**Goal of the exercise**. Apart from the pictures, every entry below must be given again exactly.

[Recorded data]
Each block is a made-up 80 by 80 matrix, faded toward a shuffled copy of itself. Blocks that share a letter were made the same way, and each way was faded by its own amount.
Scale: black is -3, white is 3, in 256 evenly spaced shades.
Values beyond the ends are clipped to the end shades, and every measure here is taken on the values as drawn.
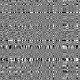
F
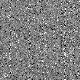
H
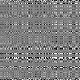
F
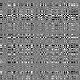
F
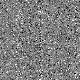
H
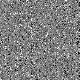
H
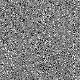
H
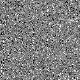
H
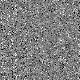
H
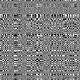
F
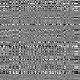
F
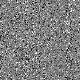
H
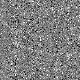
H
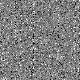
H
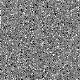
H
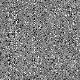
H
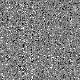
H
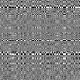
F
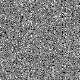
H
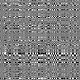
F
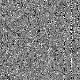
H
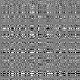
F
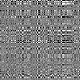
F
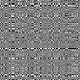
F
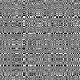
F
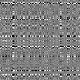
F
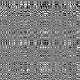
F
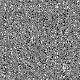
H
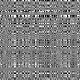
F
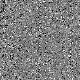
H

**Exercise result**.
Each block is a made-up 80 by 80 matrix, faded toward a shuffled copy of itself. Blocks that share a letter were made the same way, and each way was faded by its own amount.
Scale: black is -3, white is 3, in 256 evenly spaced shades.
Values beyond the ends are clipped to the end shades, and every measure here is taken on the values as drawn.
F
H
F
F
H
H
H
H
H
F
F
H
H
H
H
H
H
F
H
F
H
F
F
F
F
F
F
H
F
H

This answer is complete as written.